#### Data to use
★ ★ ★ ★ ★

Below is a small trained network, with its code and all its weights. Each question gives an input and a class and asks what happens when units are switched off, that is, made to give their printed mean instead of their output.

import numpy as np


def w(rows, s, z=0):
    codes = np.array(rows[::2]) - 128.0
    scale = np.full(codes.shape[1], s)
    scale[-1] = z or s
    return codes * scale


def norm(h):
    return h / np.sqrt((h * h).mean(-1, keepdims=True) + 1e-5)


def f(y):
    return y / 2 * (1 + np.tanh(0.7978845608 * (y + 0.044715 * y**3)))


def log_softmax(a):
    a = a - a.max(-1, keepdims=True)
    return a - np.log(np.exp(a).sum(-1, keepdims=True))


def net(x, mask):
    res = np.array(x, float).reshape(1, 3) / 4 @ E
    u = 0
    for l in range(2):
        y = f(norm(res) @ A[l][:, :-1].T + A[l][:, -1])
        res = res + np.where(mask[u : u + 10], y, B[l][:, -1]) @ B[l][:, :-1]
        u += 10
    return log_softmax(norm(res)[-1] @ U[:, :-1].T + U[:, -1])


A, B = {}, {}
E = w([
[88,177,93],'x0',
[255,221,106],'x1',
[185,106,46],'x2',
],0.0088)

★ ★ ★ ★ ★

#### Exercise goal
Once the line containing "import numpy as np" is found, please retype it and every remaining line of the listing above, exactly, with nothing else.

#### Reply
import numpy as np


def w(rows, s, z=0):
    codes = np.array(rows[::2]) - 128.0
    scale = np.full(codes.shape[1], s)
    scale[-1] = z or s
    return codes * scale


def norm(h):
    return h / np.sqrt((h * h).mean(-1, keepdims=True) + 1e-5)


def f(y):
    return y / 2 * (1 + np.tanh(0.7978845608 * (y + 0.044715 * y**3)))


def log_softmax(a):
    a = a - a.max(-1, keepdims=True)
    return a - np.log(np.exp(a).sum(-1, keepdims=True))


def net(x, mask):
    res = np.array(x, float).reshape(1, 3) / 4 @ E
    u = 0
    for l in range(2):
        y = f(norm(res) @ A[l][:, :-1].T + A[l][:, -1])
        res = res + np.where(mask[u : u + 10], y, B[l][:, -1]) @ B[l][:, :-1]
        u += 10
    return log_softmax(norm(res)[-1] @ U[:, :-1].T + U[:, -1])


A, B = {}, {}
E = w([
[88,177,93],'x0',
[255,221,106],'x1',
[185,106,46],'x2',
],0.0088)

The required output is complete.